> Task details: Only the lines from the top of the data through the one with "[-26 -35 -33" are to be written out, each exactly as it stands.

> Record set:
▼
Each row is where one point has got to under a steady rotation. How many ticks took it there?
The counts run from 0 to 581.
[ 22 -14  27   0  40 -39 -15   0  18  18  -7  26   7 -35 -25  45 -26 -13
 -15  23  -8 -20 -54  -1  19  -7  31  -4  38 -38 -32   5 -13  12  -6   3
   2 -15  39 -11 -53   8 -25  -4 -17  15  -4  15  -7]
251
[-12 -25  -3  48  44  35  11  10 -11  15   2   1 -11 -18 -25  10   9 -34
  -5  43  -7  18 -38   1  17   9  11 -20 -24 -13 -20   0 -21  12 -60  -8
   3 -16  33 -25 -54   2 -27 -13 -29  24  18   5 -24]
55
[ 21  34  16  -5  52  13  12  43  -8  23   5  53  -6 -13   0  55   6   6
 -15   5  -8  19 -21  25  17   7  38 -21  -1 -23 -18   4 -13   9 -23  32
  17 -18  31 -13 -28  26 -46 -30   5  25 -12  20  -2]
194
[ 15 -29   0   3  44 -12 -12   3  -4  -3  19  44  12 -15 -27  21  12  28
  -5  10  10  14  -5 -12   2 -10  26 -48  15 -27 -25  50  17  -8 -35  60
 -20   8  36 -16 -58  -3 -18  16   4   5 -10  12  15]
446
[-26 -35 -33 -14  31 -32 -23 -29   9   2  30  16  -3 -26 -42   3  10  -5
  14  13   5   7 -21  -7 -18 -25  11 -25 -26 -29  -6  12   0   8 -41  13
 -51  12  23 -13 -75  12   2  29  -4  25  14  -3 -10]
102
[ 34  -1  20   3  35   5  -3   8 -11   6 -18  45  18 -23  -8  62  -2  18
 -10  18 -19   3 -20  18   7 -34  31   4  11 -58 -15  13 -10  -2  -7  33
   2 -27  42  -4 -34 -19 -37 -14  39  -4  -5  21  15]
386
[  2  33 -23  11  30 -34 -24  14   2  18   8  47  -7 -25 -21  31 -23  -2
 -25  -4 -21 -37 -57  -3   7  -7  30  -4   5  -2 -29   0 -23   7 -20 -38
 -27  -6  33  -1 -53 -10 -12 -14   2  27  -2  39  -5]
460
[  4   5 -53 -28  12  -8 -20  -1  -5   5  12  23  -2 -15 -31  34   1   6
  -2   6 -13  19  -3  22   6 -27  39 -11  -8 -70   1  20 -14 -23   0  27
  -9   3  32  13 -39 -25 -26  -5  61  41  16   8 -11]
469
[  6   6 -39 -32  20 -36 -22   1  -2  11  21  39  -2 -17 -36  29 -14  -2
   3  -4  -9  -3 -35  23   6 -27  44 -12   8 -59 -18  17 -15  -7   0  15
 -17   9  21  14 -44 -12 -13 -11  51  42   3  19 -14]
466
[ -1  37 -24  31  38   6  -8  25  -4   9 -10  50 -11 -23  -7  42   5  16
 -38   8 -26 -13 -26 -11   8  14  14  -5 -11  14 -10   0 -17   5 -41 -31
 -14 -12  46  -2 -51 -20 -34 -16  -8  21   3  53   9]
456
[ -3   6 -42 -10  31   4 -44   6  22   5  19  10 -37 -13 -11   4  18  23
   6  -6  -3  25  14  19  11  -2  24 -40   1 -42 -28  26 -14 -24 -44  16
 -24  18  27  -9 -41  15 -16   5  35  47 -21  20 -22]
211
[  1  34 -23  32  37  15  -3  27  -7   6  -8  54  -9 -22  -8  44  13  25
 -35   9 -21  -5 -21 -14  10  17  12  -7 -15  11  -8   4 -15   6 -46 -19
 -10 -12  43  -4 -54 -23 -35 -17  -8  17   7  49   9]
455
[ 13 -27  -7   5  43  -3  -6   8 -11  -2  19  50  11 -12 -24  22  16  29
  -6  10   8  19  -5 -12   7  -4  22 -47   7 -27 -21  51  14 -11 -38  62
 -10  10  40 -17 -57  -9 -23  12   8   5  -8  14  18]
447
[ -6 -13 -28  59  24  33 -26   8 -24   7  11  25  -2 -12 -17  -5   0  -1
  -5  16 -16  -5 -29   4   9 -32  23 -19  -9 -23 -45  23 -27 -21 -49  -6
 -33 -11  42 -12 -48 -39  -5 -13  22   5   5  24  -6]
394
[ 25  51  -3  29  36  -7 -12  15   7   4 -40  30   8 -14  20  22 -16  14
 -40  -5 -31  -7 -34  14   0   1  36 -20  -2   7   3  19 -13   5 -41 -27
 -16 -17  39 -20 -28 -18 -32   8 -15  41 -18  36  -8]
10
[ 35 -18   9 -11  42 -22  -8 -17   8 -14 -19  38  20 -17 -16  40  10  35
  -7   8  -1  14  -2   0  -5 -20  25 -30  25 -50 -11  47  14  -4 -27  39
  -8   1  28 -14 -49 -11 -31  20  31  20 -17  26   5]
574
[  6   9   6   6  50  10 -12  38  -6  17  26  44 -19 -18 -22  44  14  21
 -20  20   4  11   0 -12  14  19  22 -42   5 -12 -19  19   3 -12 -38  45
   3  -4  52 -26 -47  18 -33  -6  -8   5 -11   8  16]
320
[-34  14 -44  25  11   6 -33   5   7  18 -11 -12 -36  -3  -8  -6 -21 -25
  -7  24 -23  13 -36  14  16   9  21 -14 -35 -27   7  10 -28 -11 -52 -31
 -17  -4  51 -13 -42 -21   5  12 -32  37  16   1 -16]
479
[  8 -21   9   4  41 -21  -4  -7  10   5  -8  31  28 -30 -13   8 -22 -35
 -14  16  -8  -5 -67  -2  18 -16  45   8  12 -33 -25  12 -27  22  -4  -3
 -17 -19  29   2 -57  -5 -24  -9 -46  32  18  22 -14]
120
[  8 -11  20  14  43 -25   2   1  24  15 -20  26   4 -38 -19  40 -18 -18
 -21  25 -12 -11 -56  -7  22   9  12   7  14 -23 -22  -6 -17  25 -26 -24
   5 -18  35  -6 -61   5 -29  -4 -37  20   9  30 -11]
248
[ -4  11   4   8  34  -9  -2  12   3  19 -15  39  14 -28   4  30 -20 -23
 -27  21 -22   2 -51  -6  13  -1  36  15 -21 -13  10  -4 -24  20 -12  -3
 -12 -29  52  -1 -51 -10 -30   1 -66  15  28  15  12]
116
[ 25  -9  -7  20  28  18 -25  20  -6  -1   4  10   1 -13 -19  26   4  17
 -29  30  -5  21   6  -2  19   5  44 -42  18 -44 -12  44  -6 -36 -20  49
   8  -7  58 -22 -34 -21 -41   3  12  26  -3   0   2]
130
[-23  -6   1 -30  40 -16 -14   3  32  25  -4  10 -51 -12  -6  34   1  -5
  28  16  -2  34 -17  31  12   5  -7 -18 -29 -53   2   1  -5  18 -58  16
  -5   4  25 -18 -47  47   3  17 -23  19 -10   1  -8]
296
[ -5   4 -37   2  24   5 -17 -23   0   3   0   1  16 -21  -4 -10   6 -30
   8   2 -23  18 -34  32 -24 -52  35  -5 -46 -32   2  -6 -32  11 -32 -14
 -50 -15  14  -9 -38   0 -24  14  10  46  17  -2 -35]
415
[ 30 -24  11   0  28 -15  -9  10 -11   8   5  38  22 -16 -24  35 -17   1
  -9  17  -6   6 -36  13  16 -25  48 -21  26 -62 -26  39  -7 -15   1  54
   5  -8  44  -5 -36 -21 -24  -4  22   8   0   5  10]
256
[-19 -28 -33  -9  33 -33 -27 -34   7   0  24  15   4 -24 -40  -2   6  -4
  13  13   0  -1 -26  -7 -22 -33  14 -22 -26 -25  -5   9  -4   5 -38   6
 -62   6  23 -15 -73   6   4  30  -6  25  16  -3  -9]
101
[  1  -8 -42   0  30   4 -42   0  19   5  24  11 -20 -14 -11  -8  11  11
   4 -14  -3  20  -1  21   8 -17  27 -38   5 -38 -48  32 -24 -18 -41   8
 -36  19  19  -7 -44   6 -13   2  33  48 -16  23 -33]
209
[ 21  21  21  -2  34  -5   0  30 -12  21 -19  68   6 -13  17  52 -15  22
  -5  -6 -25  -1 -38  27   4 -32  23  -5  -9 -33 -15  14  -8  14 -26  33
  -7 -23  45  -5 -33  -4 -18  -2  11 -20 -18  27  32]
514
[ -1  65 -22 -15  25  -4 -19  17 -23  22  -4  29  -4   0   3  34 -11  -5
   1  -2 -34   5 -30  42 -18 -34  58  -5 -44 -32  28  -9 -20  -3 -16   5
 -26 -26  35 -17 -18   0 -10  -5  19  28   0  -7   0]
409
[ 15  -2  23  10  48 -33 -16  -7  31   7 -33  27  13 -20  14   7 -27  -7
 -14  -4 -14  -2 -53   5  10  -5  31 -13  11 -14 -17  29 -12  25 -38 -14
 -23 -10  31 -16 -48   7  -9  20 -57  30 -17  29  -8]
566
[ 23  49  -3  21  42  15  -2  28   7   2 -38  29  -8  -4  18  33   2  21
 -39   5 -24  22 -10  11  11  22  37 -27  -9  -4  10  28  -7  -1 -47  -1
   9 -14  43 -22 -25 -12 -42  -3 -16  43 -16  34   2]
7
[ -1  47 -31  -8  20  -1 -14   3 -19  14  -8  25  11  -2   8  16  -8 -15
   1  -4 -35  11 -41  44 -25 -49  56   2 -52 -28  26  -8 -28   1 -20  -1
 -40 -27  25 -10 -20 -10 -15   0  16  30  11  -4  -9]
411
[-29  -6 -29  17  24  -1 -24 -14  28  18 -21  -6 -45 -27 -11  22   0  -7
   7  20 -25   7 -20  15   2  -3 -28  -6 -40 -29   0 -11 -18   9 -73 -41
 -22  -6  40 -16 -56   5   0  24  -8  16   4  16 -12]
162
[ 17  -3 -19  30  28  13 -10   4 -15  -8 -15  38  10 -15 -11  33  13  43
 -28  16 -18   8   4 -13  -6 -12  12 -33  -9 -20   6  38   8 -20 -46  29
 -16  -6  53 -19 -46 -43 -29  21  22  -4  -3  21  24]
579
[-16 -18 -14  14  32  12  21  14   2  13 -21  35  -2 -22  -5  28  -6  -9
 -18  22 -17  32 -31  -7  18  13  -2  -9 -42 -10  19  14  -8  23 -52  12
   5  -4  49  -4 -59 -21 -29  15 -56  10  28  16  14]
242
▲
> Response box:
Each row is where one point has got to under a steady rotation. How many ticks took it there?
The counts run from 0 to 581.
[ 22 -14  27   0  40 -39 -15   0  18  18  -7  26   7 -35 -25  45 -26 -13
 -15  23  -8 -20 -54  -1  19  -7  31  -4  38 -38 -32   5 -13  12  -6   3
   2 -15  39 -11 -53   8 -25  -4 -17  15  -4  15  -7]
251
[-12 -25  -3  48  44  35  11  10 -11  15   2   1 -11 -18 -25  10   9 -34
  -5  43  -7  18 -38   1  17   9  11 -20 -24 -13 -20   0 -21  12 -60  -8
   3 -16  33 -25 -54   2 -27 -13 -29  24  18   5 -24]
55
[ 21  34  16  -5  52  13  12  43  -8  23   5  53  -6 -13   0  55   6   6
 -15   5  -8  19 -21  25  17   7  38 -21  -1 -23 -18   4 -13   9 -23  32
  17 -18  31 -13 -28  26 -46 -30   5  25 -12  20  -2]
194
[ 15 -29   0   3  44 -12 -12   3  -4  -3  19  44  12 -15 -27  21  12  28
  -5  10  10  14  -5 -12   2 -10  26 -48  15 -27 -25  50  17  -8 -35  60
 -20   8  36 -16 -58  -3 -18  16   4   5 -10  12  15]
446
[-26 -35 -33 -14  31 -32 -23 -29   9   2  30  16  -3 -26 -42   3  10  -5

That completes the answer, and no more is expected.